- [Prompt]:
There is one span to output from the data below: the lines starting at the line with "New rows, each" and ending at the line with "-42 -47 -37". Output it exactly, ends included, nothing more.
--
The first 7 rows are patterns. Each new row is the sum of 2 different patterns, raised or lowered, with some noise. Before adding, each is slid sideways (what falls off one end comes back at the other) and multiplied by a number that may be negative. Names go in the order of the patterns.
Some rows, each with the names of its patterns after it:
[ 24 -12 -16  18 -20  -6  19 -35  13 -33  18   5  36  30 -23   1 -22   6
 -19  31 -34  -4  -2 -20 -28  -1   2 -24  -4 -11   1  10  20 -23]  lusim
[ 21 -29 -14   0  32  35  23 -25   6  29  19  32  21  22 -35  34 -23  14
 -11  24 -34   7  33  -3 -35  17  13  -7  -6  19  29   6  25   6]  zefa
[  3 -17 -23 -15  35 -17   9   8  -9  23 -23  27  26   6  21 -33 -25  13
  -8 -26   1  27  17  -3 -13 -23 -15  24  14  -7  31  18  27  34]  Bagi
[-14  30 -27 -29  28   8 -32  29 -18  27  35   8 -21 -26  26  19  -7 -18
   2 -26  11 -16  28  15  12 -35 -33 -34 -18  17 -33  28  -8  20]  nada
[-33  21 -30 -32 -11  29 -33  21 -11 -35  34  13  24  28   2   3   6 -29
 -21   4  -3  25  -7  -1  34   5  23  33  10  31 -22 -27 -22  20]  Bupip
[ 14 -17  27  25  -1  -4 -32  36  -2  -2 -34  16 -19  12  25  29   3  -8
  13  35  21 -35  -8  13 -23  31  -7  22 -19  26   1   8 -25  -3]  bub
[-10 -12  36  12  25  12  -3 -23  26 -10 -35  -9 -19 -27   9   5  26  23
 -15 -23 -11 -30  20 -13  27  29 -33 -32  -4  31 -23  14  28  30]  mula

New rows, each followed by the names of its patterns:
[-33 -18 -73 -28 -33 -26 -18  -8 -21 -76  -3 -78 -44 -51 -20 -52 -51 -13
 -42 -47 -37 -19 -54 -57 -46 -20 -30 -29 -55 -38 -43 -47 -50  -2]  zefa bub
[ 32 -63 -57 -10  12 -63  12   5 -24  19  -9  -8   1  12   5 -10  -7 -11
  22  22  16 -29 -32   8  30  -6  31   5  10  -5 -51  -4  34 -31]  Bagi Bupip
[ -6 -23 -10  -6  33 -49  17  -3  46  18  48 -41 -18  51  24  -2  49   6
   2  61 -10  -3 -27  46  -6   3  14   4 -46  28  -1  20  13  30]  zefa nada
[ 35 -20 -43 -30  -8  23  18 -36  -5 -50 -35 -30  58 -10  49  -1   1   0
  11  -1 -47  13  12   3   8 -14  -1   5 -47  11 -45 -32 -27  43]  zefa nada
[ -8 -36 -24 -22  30 -24 -27 -13  11 -25  17   3 -41 -22  17   9  -1 -14
 -24  23 -13 -29  31 -13  10  -1  -1 -16 -20 -32  43  22 -12  -9]  bub mula
[ 17  -6   5 -28 -10 -13 -11  49  19  24 -47  44   8 -17 -48  33  -3 -25
  13 -47 -21 -15   5 -28   9  31  28  30  24  -9 -21 -23 -19 -11]  Bupip mula
[ 26 -12 -19 -22 -42  13   4  21  24 -13 -17 -46 -45   6  31 -24  -6   9
  -1 -32  -5 -13 -14 -13  -7 -44   8 -12  30   1   7  10 -17  27]  nada mula
[ 30 -15 -23 -17  41  21 -24   0 -22  -2   3  60 -24  44  31  38  15  59
  10  -7   4  26  17  23  29  45 -11   7  -1 -19  35  23  41   7]  zefa mula
[-58 -54 -44 -60 -58 -63 -51 -31 -31 -21 -67  21 -33 -17   1  -2 -61 -27
 -66 -23   3 -49 -34 -75 -67 -31 -59 -52 -25 -40 -41 -23 -41 -14]  Bagi Bupip
[ 74  69  20  26  48  19  43  13  54  15  66  29  42  29  32  60  39  60
  71  20  19 -11  76  13  43 -17  30  10  59  37  73  27   6  64]  Bupip bub
[-11  39 -42  24  -8  -9 -27  13   4 -27 -29  55   6  44 -37   4 -20  50
  58  -5 -35  40   6  17  62 -34  11 -39 -29  -3  36  31  66  46]  nada Bupip
[ 12  22  33   5 -14  -5  19  -6  10  44  -9  46  -4  38  18  41  24 -20
   3  41   4  -1  23  38  17  -1   8 -10   2  17  39  23  33   8]  zefa Bagi
[ 32  29  68  47   3  -6  58   2   8  -3 -24 -13  35  17  24  35  53  23
  56  26  42  69  13 -16  42  33  62  89   5  -2  26 -24  30   4]  nada Bupip
[ 41  27  61  13  39  66  18  73  31   4   9  17  31  43   2 -23  34  37
  12  64  41   1  50  50  76  66  -2  24  43 -13  40  24  43  33]  Bupip bub
[-59 -65 -73 -27 -38 -19 -31  -2 -21   2 -45 -28 -57 -69  -3 -32 -39 -37
 -35 -14 -68 -29 -13 -47 -23 -73 -37 -15 -42 -76 -54 -25  -4 -40]  zefa Bagi
[ -9  16  27   2  47  -3  -8  -1 -19 -25  30  27   8  -4 -23 -21 -18  55
  -4  24  27  28  17  65   9 -25  -3  23  26 -11  25  24 -11  11]  zefa Bagi
[ 41 -24  51  40  29   0  31 -31  -9  18  -5 -26 -18 -18  -9  16 -22  49
  39   2  17 -50 -16   9 -35 -27 -18  -8   6 -29   7   4   7  -3]  Bagi Bupip
[ 10  12   5  50   0  51  57 -12  10  29 -17  38   9  -2  30  21  47 -18
 -14  43  52  17  19  25  21 -20 -12  13  53  23  33  22  -2  48]  nada mula
[ -1  29  12 -46   7  20  19  33   2  -7 -62   5 -13 -16 -24   6 -53   2
  -2  -2 -28   1   8 -45 -39   8   1 -28   5   3  12 -43 -39 -31]  zefa Bagi
[-43  34 -57 -16 -12 -29 -44  41 -52  37  10 -35   5 -19  34  36 -12 -17
   0 -57 -17 -18  15  28  -4 -39  -3 -33  -5  37 -29  40 -34 -16]  nada Bupip
[  8  -3 -67 -11 -50 -63 -10   3  25 -10 -44 -33 -11 -44  22 -34  22  -6
 -56 -51   4  32 -17   9   2  37 -41 -23   8   5 -12  12   3 -53]  nada mula
[-39  20 -19 -36 -28  -4  27  -8   6 -28  13  -5  43   2  17  16  27   4
  31  17 -21 -28 -26   0  19  11  21   2  22 -21 -15  15  35   9]  Bupip mula
[ 38  -2 -12 -14  15 -30 -34 -16  55  19  19  -4  47 -26  12  38  -3 -23
  20  10  32  39 -51 -35 -32   5   4 -16 -14   4  10 -13  41 -39]  zefa Bupip
[ 57  33  83  79  78 -13  98  -2  76  54  68 -18  67  51  43  32  25  35
  11   8  55  65  40  88  57  57  12   3  44  66  42  55  -6  14]  zefa Bupip
[ -4  43  38  24 -30 -24  29  42  20   7  -8 -10  35   3  48  32  30 -45
  -1 -37  -2  11  -6   5   6  38 -10   9  -5  -7  22   7  -6  50]  zefa nada
[ -8 -28  59   9 -36  42  19  27  35  23  -1 -24  18  26  -7  -9   2   8
  30  -4  13   3   8  -2 -22 -35 -14   9 -32  26  30   8  18  28]  zefa nada
[ 64  71  57  31  17 -22  -9  56   8  58  22  12  74  10  71  80  44  75
 -23 -23  15  41 -30  42  16  11   9  43 -22  32  36   2  51  64]  Bagi Bupip
[ 27  10  12   0  20  30  28  11   7   5  41  -2  64  33  -5   4  38  27
  -5 -15   9  57  46  28  20 -10  35 -17  26 -13  -5  12  51  42]  Bagi bub
[ -1 -25 -25   1 -40  48 -48  41   1  44  10  18   2 -39  14  24  15 -29
  14  13 -23 -37   4 -10 -16 -16  26  23  16  -6 -41   8  25  -5]  lusim zefa
[-17 -20 -10   4  55  -8   6  33  52  18  51   2 -23 -30  -5  44 -14 -12
  -1  33  38 -19  49   3  20   9   2 -36  17  -4  10  13  20  39]  Bagi bub
[ -8 -61 -64 -60 -14 -51 -34 -36 -75 -64 -72 -54 -65 -52 -40   4 -27 -69
  -3 -97 -38 -81 -20 -93 -28 -33 -46 -55 -37 -57 -59 -92 -74 -51]  nada bub
[ 10  30  15   4 -10 -19 -63 -16   4  25  46  -9 -26 -33 -11  32  47   8
 -18 -27   8 -57 -25 -18  21 -80 -19  -2 -29 -45  21 -25 -12  11]  zefa mula
[47 42 28 48 49 44 53 74 39 66 79 73 70 38 45 44 21 81 56 85 46 59 43 67
  6 36 47 17 75 82 64 58  4 91]  Bagi bub
[ -4  56 -32  34  15  -8 -35  53  46  32  20   7  69  -8  37  -1  43 -44
  16  32  15  35  59 -39  28  14  -4  36  46  56 -48  25  -8  39]  zefa nada
[ 39 -10   9 -24  18  -9  47  47  37  41 -21  57   1  22   4   3 -33  46
  31 -32   2  57  -4  26 -19 -34  -6  45  42 -18  14  27  45  29]  Bagi nada
[ 42   0 -18  -2 -10  31 -10  14  16  46 -11 -18   3 -20  36 -27  51 -12
  27  -6  56 -10 -18  48   5 -27  39   3  59  24  21  -4  11  26]  nada bub
[ -4  22 -74  19  -6   9 -22   8 -34   5 -47   9  40 -46  -7 -41 -26 -49
 -36 -26  38  33  -3 -43 -41  18  -1 -22  -7 -21 -89  -1 -73  15]  zefa Bupip
[  8 -22 -29 -38 -60 -39  11 -27 -37 -62 -77 -63 -36 -17 -48 -27 -59 -25
 -35 -20 -21 -63 -45  25 -37 -26  -8 -19 -48 -54 -49 -66 -33 -49]  zefa Bupip
[-32 -21 -37   3 -66 -21  -7 -15 -61   7 -57 -16 -22 -71 -50 -34 -40 -15
 -28 -48   5 -33 -31 -45 -45 -47 -21 -43 -55 -57 -38 -58 -48 -31]  nada Bupip
[34 63 37  9 23 64 68 48 36 31 66 29 47 45 69 38 76 36 34 50 34 22 29 64
 16 36 64 26 26 52 26 62 24 28]  zefa nada
[ 16   2 -36 -21  28  49  53  30 -31  25   7  23  15  27  -2 -14  46 -38
   5  10   0 -16 -13   4  -9 -16  32  -8 -18  -3  22  19  21  12]  zefa nada
[ 41  43  51  20 -23  11 -27  33 -23  20 -17  15  38 -36  12  43 -19  28
 -43 -39   3  11   8 -17   3  16  16  -9   9 -15  28 -11 -15  12]  Bagi nada
[ 10  42  17 -29 -16 -15  44   0  38  -7  27  18 -25  50  13   6  46 -51
  -4  -9  20 -10  45  63   2   7 -23  -5 -21  62  -9   1  34   7]  lusim Bagi
[-65 -28  -4   1 -40 -44 -32 -44   5   2 -31  19 -29 -21 -12 -15 -67 -41
 -64 -18 -55  -2 -40 -28 -15 -74  16   3 -10   9 -61 -51 -13 -55]  Bagi Bupip
[ 12  -9  -4 -34 -10 -24  27  12 -49 -21  50 -21   2  -4 -51  -2  -3  33
 -41 -17  -2  35   0   9   3  -9 -40 -11  -6  50  -1  27  14  11]  nada bub
[-42 -51 -34 -57 -65 -38  -3  -5 -52 -56 -35 -64 -29 -27 -44 -52  14  -9
 -39 -21 -20 -57 -46 -75 -46 -25 -17   6 -71 -36 -53 -47 -10   9]  nada mula
[-13  15  16  31  19  21 -10   7  23 -18 -22  18 -19 -21  18  13  19  10
 -10 -28  -6 -28  40   2  30  12 -43 -32  19  29 -27   5  12  19]  zefa mula
[ 26  -1  18 -31 -25   6  25 -32  24  23  28  -7  24 -13 -22  32  41  -5
  26  27  32  28  -1  -8 -31  -4  27  11  25  13 -20   7 -22  46]  zefa Bagi
[ 79 -11  23  23   2  11  15  26  66  66  34  17  -5  42  13 -10   5 -18
  -4  32  16  64  31  63   3  53  17  44  74  23 -15  55  -5  61]  Bagi Bupip
[ 33  49   5  28   6  72  25  41  37  59  -9   5  41  51  58  36 -11   4
  65  12  56  52  21   5  52 -21  58  -5  66 -29  17  13 -14   6]  lusim zefa
[-39 -11  21  29 -29 -20  19   9  29  23 -23  -5  12 -23 -22 -25 -25 -11
 -26  11  -1  27 -15   6  10 -47  17 -29  25   8  -7 -57 -11  25]  lusim mula
[ 43  26  20 -26  11  14  65  46  36  15  26  59  56  54  59  24 -34  36
  10  12  21  21 -32  17  65   0   1  23   9  30  21  53  63  25]  zefa Bupip
[ 15  31   9  -8  37  -2 -14   4   2 -25  15  12  34  13   7 -29 -23   0
   4  14   5  36  21  44   0  16 -25 -23  45  -1  -8  32 -12  37]  Bagi nada
[ 37  27 -39   2   2 -28 -23 -35  23  40  42  -3  17 -24  36  11  -1 -46
   7 -17  27  55 -16 -38  -6 -30  -1   7 -19  49   5 -16   4 -34]  Bagi Bupip
[83 46 58 72 80 69 38 32 24 81 10 86 43 27 52 60  7 77 32  6 79 78 79 71
 42 40 49 38 42 51 64 81 59 71]  Bagi Bupip
[-20  -4 -16 -13 -37   8  16   3  17  -9 -36 -38  -2   7 -26   7 -30 -20
   6 -12 -23 -13 -10  15 -29  -8  12  -5  49 -23 -31 -62 -23  23]  lusim nada
[  5  26  16  -6   7 -48  19 -27 -19 -34 -21 -38  17  -2   3  19 -38 -41
 -16 -26  32 -41  14  15  -6 -44   4   7 -40 -17   8  20 -21 -41]  bub mula
[-10  30  13 -20  -1  -4 -36  14 -26  27 -29  33  10 -18 -47  -9  24 -31
  26  31  12 -15 -41  42   2  11 -22   5 -33  21  12  -1 -10 -25]  bub mula
[-38 -35   0  -4   2  -9  -9  30  13  35  12  32  18 -27  -9 -33  11 -14
  -7 -15 -51   6  27  -2  40 -28 -27  13  16   7  48 -24   4   5]  lusim Bupip
[-32  -7 -17 -10 -14 -84 -38 -34 -37  -1 -55 -16 -22 -44 -14 -15   4  16
 -60 -48 -29 -12 -80 -25 -56 -46 -23   5 -80 -20 -36 -83 -13 -40]  Bagi Bupip
[-13   5 -19 -32   6  -3  18  38  18  -2   5 -26  22  45  30  -7   8 -12
  28  37  -5   5  -5 -47  18 -17   4  15  32 -23   9   3   6 -22]  zefa Bupip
--
- [Output of the exercise]:
New rows, each followed by the names of its patterns:
[-33 -18 -73 -28 -33 -26 -18  -8 -21 -76  -3 -78 -44 -51 -20 -52 -51 -13
 -42 -47 -37 -19 -54 -57 -46 -20 -30 -29 -55 -38 -43 -47 -50  -2]  zefa bub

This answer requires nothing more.